# WHAT TO DO:
Check every line below, and copy those that include "tupal".

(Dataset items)

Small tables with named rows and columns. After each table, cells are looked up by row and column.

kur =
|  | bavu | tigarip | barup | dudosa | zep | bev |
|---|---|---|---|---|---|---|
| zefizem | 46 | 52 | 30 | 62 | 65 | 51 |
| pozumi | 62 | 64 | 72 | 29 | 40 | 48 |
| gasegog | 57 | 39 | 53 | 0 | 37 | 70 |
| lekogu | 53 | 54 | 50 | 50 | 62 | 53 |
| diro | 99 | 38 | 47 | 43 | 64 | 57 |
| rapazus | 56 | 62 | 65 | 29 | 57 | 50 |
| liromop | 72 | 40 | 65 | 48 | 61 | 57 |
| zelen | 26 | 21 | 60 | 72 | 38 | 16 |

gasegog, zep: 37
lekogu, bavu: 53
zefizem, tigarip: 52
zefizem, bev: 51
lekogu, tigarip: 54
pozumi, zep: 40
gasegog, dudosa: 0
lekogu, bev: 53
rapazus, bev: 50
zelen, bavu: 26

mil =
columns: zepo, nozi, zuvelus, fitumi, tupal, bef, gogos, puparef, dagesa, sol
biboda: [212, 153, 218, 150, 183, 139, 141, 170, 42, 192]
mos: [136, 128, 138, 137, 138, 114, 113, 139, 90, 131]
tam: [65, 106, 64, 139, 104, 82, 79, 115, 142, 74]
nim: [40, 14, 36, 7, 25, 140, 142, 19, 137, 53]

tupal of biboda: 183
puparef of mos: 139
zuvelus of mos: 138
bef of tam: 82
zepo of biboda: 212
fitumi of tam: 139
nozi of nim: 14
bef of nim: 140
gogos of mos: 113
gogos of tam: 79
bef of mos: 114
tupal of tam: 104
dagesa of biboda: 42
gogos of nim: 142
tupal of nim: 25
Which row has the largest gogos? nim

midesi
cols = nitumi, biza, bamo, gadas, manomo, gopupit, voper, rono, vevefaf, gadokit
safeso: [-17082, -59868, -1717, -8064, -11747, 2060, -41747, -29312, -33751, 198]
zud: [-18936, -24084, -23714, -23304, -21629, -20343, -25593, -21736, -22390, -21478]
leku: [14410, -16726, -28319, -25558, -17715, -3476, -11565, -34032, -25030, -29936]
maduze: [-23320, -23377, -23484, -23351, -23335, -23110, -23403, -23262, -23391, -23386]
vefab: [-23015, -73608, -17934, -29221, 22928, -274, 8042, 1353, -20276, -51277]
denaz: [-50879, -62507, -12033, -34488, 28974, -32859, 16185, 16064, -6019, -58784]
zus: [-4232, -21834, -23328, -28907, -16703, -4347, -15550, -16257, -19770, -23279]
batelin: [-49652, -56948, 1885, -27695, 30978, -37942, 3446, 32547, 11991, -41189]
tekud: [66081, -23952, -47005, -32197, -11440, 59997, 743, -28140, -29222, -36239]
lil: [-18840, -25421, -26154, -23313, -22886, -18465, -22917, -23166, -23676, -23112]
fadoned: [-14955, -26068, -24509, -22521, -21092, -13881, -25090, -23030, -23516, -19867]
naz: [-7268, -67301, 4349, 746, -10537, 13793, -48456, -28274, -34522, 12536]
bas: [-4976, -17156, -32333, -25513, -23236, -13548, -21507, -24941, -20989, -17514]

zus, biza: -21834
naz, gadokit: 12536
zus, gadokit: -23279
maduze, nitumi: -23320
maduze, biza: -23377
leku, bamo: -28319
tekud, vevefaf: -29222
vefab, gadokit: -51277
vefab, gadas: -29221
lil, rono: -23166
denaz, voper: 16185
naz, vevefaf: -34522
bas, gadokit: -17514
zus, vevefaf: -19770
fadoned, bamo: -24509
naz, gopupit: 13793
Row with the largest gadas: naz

# RESULT OF THIS EXERCISE:
columns: zepo, nozi, zuvelus, fitumi, tupal, bef, gogos, puparef, dagesa, sol
tupal of biboda: 183
tupal of tam: 104
tupal of nim: 25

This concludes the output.